- **What the task requires**: In the data that follows, determine how many lines contain the word "printed", and give only that number.

[[ Available records, beginning ]]

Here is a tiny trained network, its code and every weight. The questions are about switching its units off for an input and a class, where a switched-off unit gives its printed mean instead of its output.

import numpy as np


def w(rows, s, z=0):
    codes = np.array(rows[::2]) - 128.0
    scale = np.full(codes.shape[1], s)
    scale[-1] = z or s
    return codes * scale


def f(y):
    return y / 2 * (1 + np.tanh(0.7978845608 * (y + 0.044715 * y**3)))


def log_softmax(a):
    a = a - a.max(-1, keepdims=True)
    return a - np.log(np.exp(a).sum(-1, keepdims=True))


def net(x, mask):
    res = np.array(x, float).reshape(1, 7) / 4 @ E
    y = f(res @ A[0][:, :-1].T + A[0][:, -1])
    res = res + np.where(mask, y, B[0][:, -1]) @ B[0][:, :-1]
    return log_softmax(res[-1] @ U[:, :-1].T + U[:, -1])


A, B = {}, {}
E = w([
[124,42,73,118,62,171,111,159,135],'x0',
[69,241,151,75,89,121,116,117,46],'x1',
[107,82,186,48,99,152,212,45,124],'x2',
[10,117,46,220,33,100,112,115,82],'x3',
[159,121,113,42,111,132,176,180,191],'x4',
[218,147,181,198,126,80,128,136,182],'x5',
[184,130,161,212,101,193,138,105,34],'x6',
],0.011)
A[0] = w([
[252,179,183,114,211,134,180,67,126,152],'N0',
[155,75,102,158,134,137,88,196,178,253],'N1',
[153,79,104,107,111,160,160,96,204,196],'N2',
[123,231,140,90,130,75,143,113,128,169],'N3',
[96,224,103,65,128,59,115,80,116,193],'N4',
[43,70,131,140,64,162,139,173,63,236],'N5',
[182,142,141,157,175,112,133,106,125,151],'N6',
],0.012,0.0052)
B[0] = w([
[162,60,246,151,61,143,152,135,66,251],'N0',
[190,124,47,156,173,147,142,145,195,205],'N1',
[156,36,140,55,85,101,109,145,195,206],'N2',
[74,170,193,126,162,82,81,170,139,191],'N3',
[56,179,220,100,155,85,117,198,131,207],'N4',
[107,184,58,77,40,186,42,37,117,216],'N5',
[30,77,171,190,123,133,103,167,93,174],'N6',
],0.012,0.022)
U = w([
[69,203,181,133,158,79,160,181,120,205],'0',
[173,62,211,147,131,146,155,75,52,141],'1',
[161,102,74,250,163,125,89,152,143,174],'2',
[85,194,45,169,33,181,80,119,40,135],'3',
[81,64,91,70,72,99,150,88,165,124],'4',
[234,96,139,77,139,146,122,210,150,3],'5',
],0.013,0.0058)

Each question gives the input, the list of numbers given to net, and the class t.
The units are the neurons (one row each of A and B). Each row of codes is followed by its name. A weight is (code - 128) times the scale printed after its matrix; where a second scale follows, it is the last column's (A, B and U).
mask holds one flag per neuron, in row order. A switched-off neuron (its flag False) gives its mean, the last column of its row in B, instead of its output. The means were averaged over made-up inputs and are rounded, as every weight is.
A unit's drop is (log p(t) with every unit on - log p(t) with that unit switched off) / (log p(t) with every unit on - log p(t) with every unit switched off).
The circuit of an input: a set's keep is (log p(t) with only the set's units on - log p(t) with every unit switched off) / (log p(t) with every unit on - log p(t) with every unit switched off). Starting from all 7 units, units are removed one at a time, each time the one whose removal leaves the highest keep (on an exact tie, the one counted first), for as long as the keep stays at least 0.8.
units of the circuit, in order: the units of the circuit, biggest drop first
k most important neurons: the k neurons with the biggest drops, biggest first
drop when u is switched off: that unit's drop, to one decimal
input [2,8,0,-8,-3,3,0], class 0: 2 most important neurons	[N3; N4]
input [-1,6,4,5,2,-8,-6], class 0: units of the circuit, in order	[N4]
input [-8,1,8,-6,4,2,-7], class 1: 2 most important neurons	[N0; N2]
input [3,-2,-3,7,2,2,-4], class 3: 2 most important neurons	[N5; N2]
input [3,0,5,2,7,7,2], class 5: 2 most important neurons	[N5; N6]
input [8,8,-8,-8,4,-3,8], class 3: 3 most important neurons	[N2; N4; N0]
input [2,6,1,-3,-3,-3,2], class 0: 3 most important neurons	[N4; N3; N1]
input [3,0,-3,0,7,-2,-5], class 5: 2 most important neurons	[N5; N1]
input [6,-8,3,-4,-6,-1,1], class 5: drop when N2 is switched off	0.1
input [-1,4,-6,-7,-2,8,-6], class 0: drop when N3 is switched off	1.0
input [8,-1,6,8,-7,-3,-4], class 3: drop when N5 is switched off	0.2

[[ Available records, end ]]

- **Response**: 2